Here is a tiny trained network, its code and every weight. The questions are about switching its units off for an input and a class, where a switched-off unit gives its printed mean instead of its output.

import numpy as np


def w(rows, s, z=0):
    codes = np.array(rows[::2]) - 128.0
    scale = np.full(codes.shape[1], s)
    scale[-1] = z or s
    return codes * scale


def f(y):
    return y / 2 * (1 + np.tanh(0.7978845608 * (y + 0.044715 * y**3)))


def log_softmax(a):
    a = a - a.max(-1, keepdims=True)
    return a - np.log(np.exp(a).sum(-1, keepdims=True))


def net(x, mask):
    res = np.array(x, float).reshape(1, 5) / 4 @ E
    y = f(res @ A[0][:, :-1].T + A[0][:, -1])
    res = res + np.where(mask, y, B[0][:, -1]) @ B[0][:, :-1]
    return log_softmax(res[-1] @ U[:, :-1].T + U[:, -1])


A, B = {}, {}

****************

--- ASSIGNMENT ---
Across all the entries above, count each line that has the word "codes" in it, and give only the count.

--- ANSWER AREA ---
3